Stored data -

Each point is reached from the start by the listed moves, each made 0, 1 or 2 times, or once backwards (-1), plus a little noise. Say if it took an odd or an even number of moves. Then give how often each move was made.
(in the rows, 128 means zero)

Moves:
(1): [132 143 181]
(2): [ 82 130 176]
(3): [141  97 132]
Start: [107 124  94]
Points:
[121  96  97] -> odd (0, 0, 1)
[137  78 155] -> odd (1, 0, 2)
[ 72 157 247] -> odd (2, 1, 0)
[107 109  40] -> odd (-1, 0, 0)

Moves:
(1): [140 121 129 140 126 146 136 131 124 143 141 121]
(2): [133 140 141 143 135 115 109 125 138 127 157 136]
(3): [124 139 138 122 121 129 129 124 105 118 148 117]
(4): [135 130 129 139 124 124  98 132 111 131 117 124]
(5): [132 116 129 127 126 113 141 121 127 127 121 116]
(6): [ 95 134 130 159 130 138 135  96 142 139 132 130]
(7): [116 107 160 122 117 131 129 148 143 123 136 134]
(8): [127 128 141 132 143 137 115 133 135 117 125 116]
(9): [109 103 143 119 137 115 120 110 128 139 143 124]
(10): [129 122 124 135 133 113 138 149 103 132 123 160]
(11): [120 120 118 143 124 128 130 128 132 114 133 117]
Start: [127 125 121 134 134 129 133 127 141 143 131 103]
Points:
[ 96  79 135 170 139  56  84 124  79  96 118  62] -> odd (-1, 0, 1, 2, 2, 0, 0, 1, 1, 1, 2)
[144 110 158 106 133  76 113 193 132 112 147 155] -> odd (-1, 1, 0, 0, 0, -1, 1, 0, 0, 1, 0)
[103  78 242 181 166 126 138 128 249 152 189 106] -> odd (1, 2, -1, -1, 2, 1, 2, 2, 0, 0, -1)

Moves:
(1): [129 127 128 117 118 141 125 122 126 125 122 128 140 127 114 129 120 122
 122 128 124 128 134 126]
(2): [134 134 128 135 141 137 132 129 134 116 133 123 128 129 136 127 115 129
 123 126 128 139 144 146]
(3): [125 122 138 131 143 136 127 130 139 136 132 127 127 126 117 125 120 133
 126 131 119 122 133 123]
(4): [132 142 128 133 125 144 134 133 125 130 121 119 142 112 131 140 115 138
 143 130 123 132 105 121]
(5): [145 105 124 128 133 123 123 125 131 134 136 130 124 128 136 124 128 129
 118 126 136 128 130 129]
(6): [128 143 134 112 129 123 124 135 139 121 124 114 131 144 130 130 137 133
 122 139 137 147 137 103]
(7): [142 123 137 142 126 137 143 108 118 122 124 137 110 124 136 131 139 147
 117 129 118 124 135 122]
(8): [120 113 132 114 138 133 123 125 117 112 127 125 144 118 121 119 141 127
 138 147 113 124 114 131]
(9): [133 128 132 128 133 124 141 131 148 137 141 134 140 131 134 122 128 140
 125 141 138 119 120 130]
(10): [133 124 134 123 118 128 130 147 119 142 114 124 126 134 129 139 139 123
 124 118 116 128 137 131]
(11): [144 137 117 118 130 134 128 132 129 114 133 131 127 135 129 133 122 116
 125 130 103 113 120 125]
(12): [132 132 125 146 132 124 124 134 120 124 139 130 133 159 130 115 135 129
 140 113 124 119 133 134]
(13): [116 120 131 123 127 134 118 127 125 117 117 133 128 136 128 134 112 133
 125 133 121 131 114 132]
(14): [119 126 134 108 136 132 126 121 145 117 117 120 128 137 128 127 126 121
 130 115 114 131 125 124]
(15): [132 131 139 127 120 133 120 131 144 123 132 131 128 128 144 118 143 134
 143 137 123 139 144 123]
(16): [124 127 131 120 121 125 119 134 128 127 148 130 125 134 129 145 127 127
 126 112 135 137 135 132]
(17): [120 126 132 123 136 131 119 121 129 128 127 131 132 129 131 135 146 120
 122 123 123 126 123 126]
(18): [127 136 128 131 131  98 115 117 139 113 115 133 141 127 122 139 127 145
 126 117 111 129 123 132]
(19): [122 133 126 115 135 133 121 132 119 129 134 131 141 112 135 115 117 132
 117 121 118 113 130 111]
(20): [133 121 128 123 129 115 133 129 128 130 126 139 132 132 128 138 121 120
 138 131 139 133 135 126]
(21): [141 125 149 130 124 118 143 120 111 132 146 123 128 128 140 114 126 117
 116 141 139 130 118 135]
(22): [131 125 124 122 131 130 132 135 122 126 141 149 132 124 125 120 125 125
 122 114 105 154 117 126]
(23): [124 111 124 144 117 120 138 132 130 126 138 111 130 135 145 140 128 126
 105 134 124 117 139 102]
(24): [127 128 119 119 128 123 134 120 122 145 133 131 130 131 130 132 130 133
 135 138 121 140 130 128]
Start: [129 120 117 124 124 117 127 141 137 143 133 131 136 116 129 134 104 127
 137 126 130 140 111 147]
Points:
[180 128 150  77 164  60 122  93 128  60 160  94 182 111 173 146  44 191
  89 150  91 163   7  95] -> odd (-1, 0, 0, 2, 2, 2, 1, 1, 0, -1, 1, 0, 1, 1, -1, 1, -1, 2, 1, 0, 2, 0, 0, 0)
[ 93 135 143  63 123  63  71  65 100  93  73 108 187 221  72 141 141 112
 185 136 169 187  74 151] -> odd (2, -1, -1, 0, 0, 2, 0, 1, -1, -1, -1, 2, 1, 1, -1, 0, 1, 1, -1, 1, 1, -1, -1, 1)
[168  84 181  48 120 161 114 138  91  70 115 137 150  65 192 183 126 151
 116 190  36 123  15  73] -> odd (-1, -1, 0, 2, 1, 1, 2, 2, 0, 1, 2, -1, 2, 0, 1, 1, 1, 0, 1, 1, 1, 0, 0, -1)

Your goal - You are asked to reproduce word for word the line containing "0, 2, 0, 0, 0)" and every subsequent line through the end of the entries.

Exercise response -
  89 150  91 163   7  95] -> odd (-1, 0, 0, 2, 2, 2, 1, 1, 0, -1, 1, 0, 1, 1, -1, 1, -1, 2, 1, 0, 2, 0, 0, 0)
[ 93 135 143  63 123  63  71  65 100  93  73 108 187 221  72 141 141 112
 185 136 169 187  74 151] -> odd (2, -1, -1, 0, 0, 2, 0, 1, -1, -1, -1, 2, 1, 1, -1, 0, 1, 1, -1, 1, 1, -1, -1, 1)
[168  84 181  48 120 161 114 138  91  70 115 137 150  65 192 183 126 151
 116 190  36 123  15  73] -> odd (-1, -1, 0, 2, 1, 1, 2, 2, 0, 1, 2, -1, 2, 0, 1, 1, 1, 0, 1, 1, 1, 0, 0, -1)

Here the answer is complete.